To do: When you reach the line containing "109 149 100" in the entries below, start writing out each line exactly, and stop after the line containing "<945>: [199 110".
Segment Start: Input data
Points, in no order, along strands that fork, close into loops and pass close to each other.
In the rows, 128 means zero.
Two points are linked if the straight distance between their rows is under 189. Some points are linked to none.
<340>: [141 148 102 101 123 137 162  73 186 110 134 103 130 138 177 170 119  88
 147 104 138 122  92 147 149  86 171 175 128 104 162 145 153 106 142 134
 159 102 191 126 165 184  96 139 158 128 107 170 137 111]
<1145>: [ 90 126 133 138  43 118 140  97  86 142  49 115 113 147 143  78 165 128
 175 155 200 145 143  74 134 136 106  89 137  86 160 124 112 143  86 118
 109 106 136 138 145 112 155 172 123 130 106 162 148 147]
<915>: [140 154 175 163 185 110 124 114 106 113 158  99 161 109 149  96 101 108
 105  64 132 105 135  76 108 137  52 134 121 146 112 145 108 118 117 123
 168 187 119 141  76 105 111 161 153 177 137 129 111 170]
<575>: [133  93 148 145 167 139 124 116 117  87 175 135 150  91 122  65 122 115
  81 140 112 117 145  79 120 137 165 157 140 109  99 164 136  94 159  96
 134 107 131 134  13 179 107 108 128 153 162  47 136 138]
<169>: [ 91 155 104 126 152 155 127 108 129 142 169  89 111 119 166 134 118  92
 152 117 134  83 116  89 110  86  96 143  89 114 136 139 144 109 120 156
  76 159 180 136 142 155 127 132 161 133 137 127 138 131]
<191>: [130 139 137 148 180 114 115 153 150  93 120  77 102 119 169 150  83 141
 124 139 112 133 128 144 140 136 146 142 156 101 118 164 128 110 109 150
 169 119 160 147 114 171  87  44 150  89 106 149  64 122]
<21>: [114 125 134 121 181  97 138 132 101  72 131 111 127  92 147 121 115 153
 114 116  71 112 121 134 157 120 147 105 180  98  83 165 126 115 120 115
 145 118 155 114  97 154 112  75 118 106 130 125 102 121]
<746>: [169 114 133 145 129 138 153 108 113  72 133 129 120 116 105 122 169 161
 117 165 109 146 109 145 185 138 183 173 126 146 104 124 140  90 154 124
 142 136  72  49 107 145 142 122 153 143 162  70 113 150]
<1006>: [120  81 109 149 100 183  98 135 190 179  77  89  88 122 136 156  99 144
 149 143 198 175  98 134 103 140 156 117 150  83 157 120 123 101 113 151
 139  70 187 146 122 164 101 101 169 109  92 174 102 130]
<283>: [144 160 199 153 112 102 114 189 116  76  69  68 143 122 144  97  36 113
 126 113 151 167 149 106 105 128 126 124 123  80 167 131 156 104 103 116
 151 110 150 144 115 117 116 100 150 113 108 176 113 133]
<48>: [150 162 183 120 147  88  82 157 154  77  90  81 122 142 168 128  84 119
 123 115 103 105 118 177 139 151 150 121 166  79 123 167 136 134 131 127
 167  85 174 138 137 143  88  78  89  74 105 193 127 109]
<141>: [131 135 165 111 131 114 120 115 154  96 170 163 149 155 164 118 144  64
 135  97  80  86 137 111 110 139 114 127 128 160 131 111 120 202 105 190
 104 186 143 141 125  87 119 164 133 130 136  92 125  99]
<992>: [175  89 108 189 111 125 137 130 139 189 128 135 141 146 151 138 131 133
 144 125 227 110 111 127 137 174 122 150  82 138 131  55  99 123 132  91
  99 161  99 138 147 104 157 162 169 149 105 141 127 127]
<945>: [199 110  45 150  76 119 128 137  85 114 114 125  95 134 104 147 162 180
 126 173 141 148 154 125 147 117 194 160 134 176 122 109 114 125 132  79
 145 119  88  81 122 137 173 128  89 134 122  91 117 103]
<1029>: [ 75  72 119 129  89 140  89  71 173 178  76 116  92 165 113 121 119 127
 144 150 205 160 109 104 130 121 144  93 170  61 148 119 103 134  94 136
 125  75 181 132 121 153 108 155 179 102  82 190 135 156]
<815>: [130 135  84 132  68 158 101  48 126 111 121 150  90 142  79 120 174 159
 117 170 169 153 126 103 151  99 139 174  87 138 159 112 114  95 152 114
 116  99  62  70 124 131 154 151 127 157 177  98 153 155]
<1263>: [160 150 166  78 124  99 143 103 109  67 151 128 152 143 141 129  93 116
 105  77  68  87 150 126 133  89 105 124 128 130  89 126 119 131 132 112
 149 161 111 112 132  68 141 158 112 126 103 114 127 106]
<529>: [110  89 147 137 144 145 136  89 169 116 134 178 124 114  74 163 148 101
  72 119 147 142 105 139 171 111 133 143  97 111 147 107 168 133 130 143
 135 131 139 138 123 122 105 147 172 141 163 131 159 152]
<71>: [107 109 156 137 162 165 121  97 109  73 155 127 127  94 132 117 118 109
  96  90 145 115 139 131 123  90 111 188  99 123 138 160 159  79 115 106
 145 103 131 135  97 149 117 157  95 156 136 100 144 186]
<1280>: [148 117 134 175 181 119 150 176 109 159 143 126 132  76 141 135 161 165
 119 133 137 119 141 111 130 164 106 100 127 157 125 128  86 134 113 128
 128 185  83 103  94  77 141  79 110 165 147 124  88 139]
<812>: [109 120 126  71  67  96 111 115 132 148  94 172 167 147 122 144 114  96
 156 123 166 108 109 159 141 136 150 120 170  83 102  91 190 147 145 145
 106 121 156 139 169 137 126 127 151  87  75 155 188 113]
<967>: [150 111 131 138 135 113 143 149 131 158 145 169 156 105  53  94 182 130
  78 129 167 150 127  81 110 162 111 119  31 155 129  93  95 156 177  90
 137 175 100 154  97  75 150 160 131 179 153  63 159 166]
<294>: [101 101 141 152 141 122 157 154  99 166 131 118 142  77  90 117 123 118
 111 125 154 169 157  91 116 121  78  82 112 135 129 171 156 152  94 145
 120 148 120 120  77  75 133 143 130 144 147  81 144 151]
<811>: [178 123  88 133  76 116 154 160  84 120 137 123 128 135  90 103 131 198
 118 162  64 137 160 136 144 128 149 138 135 143  81 118 111 133 158  64
 128 111  70  80 123 116 175 128  77 112 125  78 123 119]
<96>: [180 151  48 133 110 186 170 116 171 190 142 107  86 136 121 175 186 149
 139 158 107 146  89 159 142 133 186 162 101 188 139 150  58 116 169 161
 149 103 152  85 185 159 108 139 102 136 160 129 124 114]
<445>: [ 93 140  39 140  48 155 102  59 159 196 119 161 114 146 119 145 174 150
 142 174 143 153  90 110 120  93 139 148  87 126 128  97 112 145 139 135
  92 130 130  88 179 109 168 168 160 133 155 167 132 150]
<985>: [135 116 185 126 123 103 149 153 104 152 155 148 176 108  65  54 117  98
  85  77  79 123 170  57  93 136 123  99 115 124 113 144 100 148 137 113
 118 142 142 166  67 118 121 183 113 168 177  82 170 121]
<858>: [162  70 129 168 124 111 157 159 124 155 158 105 140 147 165 116 134 162
 152 127 157  96 126 132 131 161 133 137  94 145  96  91  87 137 130  71
 102 145 119 157 126 130 192 151 133 138 117 126 106  90]
<919>: [173 137 181 134 157 100 127 145  88 162 177 116 169 109 134  86 148 127
  94  91  96 129 161  53 101 139  95 119 107 144 111 142  72 118 164 103
 161 153 109 135  51 104 130 163 108 170 136  71 110 124]
<437>: [110 140 130 137  68 167 109  66 124 144  89 115  73 128  64 125 152 155
 108 187 187 185 140 107 117  82 120 124 112 128 188 124  95 119 118 141
 136  81 125 110 109 139 126 153 125 159 183 130 158 129]
<882>: [169 154  96 122 119 169 124 132  86  88 123  67  98 131 125 121  98 134
 125  89 129 115 168 108 113  84  85 134 133 142 179 148 121  77  86 141
 164 127 131  93 112 134 147 189  65 126 119 117 164 106]
<222>: [140 144 137 125 120 118 106 162 111  58 154  60 144 157 168 106 108 112
 174 116 117 113 155 127  82 102 118 139 149 156 114 183 129 132  65 150
 149 117 177 136 103 152 139 158  80  77 110  88 134  79]
<1187>: [140 125  89 129 122 153  97 155 126 194 116 109  96 152 172 153 147 168
 181 182 148 168 148 154  92 127 118 150 128 182 168 147 105 153 114 105
 117  76  92  85 135 153 164  94  37  96  87 132 120 109]
<8>: [135 149 116 141 164 129 141 163 128 180 133 127 113 103 169 168 148 145
 129 142 125 127 123 133 153 157  93 140 116 147 164 109 104 149 141 162
 126 183  88  97 137  96 113  99 118 155 133 183 107 132]
<47>: [124 105 154  91 108 131 137 167 124 110 109 113 127 149 151 147 115 122
 145 108 140 105 134 155  83 100 133 107 119 126 122 138 139 145 100 127
  69  99 122 138 156 114 161 155  82  79  77 110 157 106]
<907>: [ 84 141 135 120 168 152 151 142 189 142 120 146 142 135 140 160 108 108
 141 144 150 176 107 144 126 110 139 112 116  93 165 123 174 108 126 152
 112 119 165 138 150 152  83  72 212 102 113 166 129 137]
<5>: [144 196 143 112 101 101 139 141 141 122 133 122 138 189 155 154  82 133
 158 138  82 110 139 150 162 139 116 161 138 107 140  91 122 104 179 132
 140 116  88 113 193 103 111  99 128 109 129 215 113 123]
<143>: [118 112 159 178 152  96 160 167 101 175 126 141 157  65  44 141 103 141
  95 131 132 187 164 144 115 119 126  77 140 132 134 176 135 139  80 118
 139 138 111 141  90 128 109  88 134 160 194  94 139 127]
<1229>: [ 79 142  61 115  44 170 101  94 142 207  91 176 109 161 108 119 189 162
 151 180 172 177 116 133 111 111 107  78 110 131 158  95 110 181 120 101
 115 105 112 114 179 104 176 153 131 120 144 201 148 164]
<711>: [128 145 155 165 136 173 125 155 153 149 151  82 121 162 185 140 138  98
 179 152 149 122 139 145 135 129 115 132 113 166 160 147 107 150 105 178
 150  88 159 150 127 126 120 142  89 107 128 153 120  99]
<668>: [172 142 107 149 132 126 111 142 122  57 135  40 131 102 140 116  88 127
 130  97  92 131 164  97 111 114 104 141 156 136 131 196 127  76  89 160
 178 118 165  94  87 144 116 153  82  97 129  88 133 104]
<61>: [145 182 124 117 132 168 117 190 149 178 107 140  94 133 137 138 118 151
 136 160 114 154 160 133 111 139  87 122 120 136 227 122 125 155 142 140
 133 134  62 111 151 113 112  87 102 127 132 210 128 130]
<632>: [123  52 129  70 117  97 123 131 151 119 141 134 166 141 134  89  95  96
 125 114 135  78 101 125 125 149 135 111 120  86  68  97 152 153 175  62
  86 148 186 169 121 125 146 126 164  92  70 112 156 120]
<496>: [158 129 153 135 107 150 116 194 118 196 120 123 119 153 124 121  96 139
 138 158 147 146 166 136 151 161  55 100 131 106 203 122 136 187 114 105
 108 147  73 110 129  82 133 130 101 120  81 199 157 164]
<950>: [170 137 113 137  63  64 131 139  96 157 134 139 177 165 147 143 103 134
 138 129 166 104 129 141 180 149 129 156 155 135  88  81 125 130 165  68
 155 143  80 136 155  87 155 125 127 149 106 157  99  96]
<289>: [133  98  96  80 124 123 138  87 185  81 144 131 134 163 194 130 110 101
 148 122 177 110  98 140 130  93 160 150 113  58 153 138 166 112 128 123
 113 101 180 130 146 202 134 105 152  89  84 152 157  92]
<986>: [ 78 154  95  99 104 178 119 129 131 192 100 195 117 143  87 163 168 142
 134 165 129 191 125 168  95  99  84  90  86 145 163 142 141 175 135 121
  90 113  81 112 160 121 171 144  87 100 134 148 147 148]
<630>: [ 59 212 137 132 165 127 104 172  93 153 143 120 141 107 128 129 146 105
 155 117 113 119 148 113 105 147  44  86 136 164 132 157 151 158 113 195
 128 166 134 151 127 100 113 106 115 147 160 149 134 138]
<101>: [ 81 158 100 112 138 126 116 152 143 184 116 144 139 114  92 155 168 111
 146 121 115 147  84 179 109 176  61 106 122 139 115 112 185 166 193 167
  71 134  80 129 212 123 126 126 110 142 121 185 157 180]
Segment End: Input data
Response to this exercise:
<1006>: [120  81 109 149 100 183  98 135 190 179  77  89  88 122 136 156  99 144
 149 143 198 175  98 134 103 140 156 117 150  83 157 120 123 101 113 151
 139  70 187 146 122 164 101 101 169 109  92 174 102 130]
<283>: [144 160 199 153 112 102 114 189 116  76  69  68 143 122 144  97  36 113
 126 113 151 167 149 106 105 128 126 124 123  80 167 131 156 104 103 116
 151 110 150 144 115 117 116 100 150 113 108 176 113 133]
<48>: [150 162 183 120 147  88  82 157 154  77  90  81 122 142 168 128  84 119
 123 115 103 105 118 177 139 151 150 121 166  79 123 167 136 134 131 127
 167  85 174 138 137 143  88  78  89  74 105 193 127 109]
<141>: [131 135 165 111 131 114 120 115 154  96 170 163 149 155 164 118 144  64
 135  97  80  86 137 111 110 139 114 127 128 160 131 111 120 202 105 190
 104 186 143 141 125  87 119 164 133 130 136  92 125  99]
<992>: [175  89 108 189 111 125 137 130 139 189 128 135 141 146 151 138 131 133
 144 125 227 110 111 127 137 174 122 150  82 138 131  55  99 123 132  91
  99 161  99 138 147 104 157 162 169 149 105 141 127 127]
<945>: [199 110  45 150  76 119 128 137  85 114 114 125  95 134 104 147 162 180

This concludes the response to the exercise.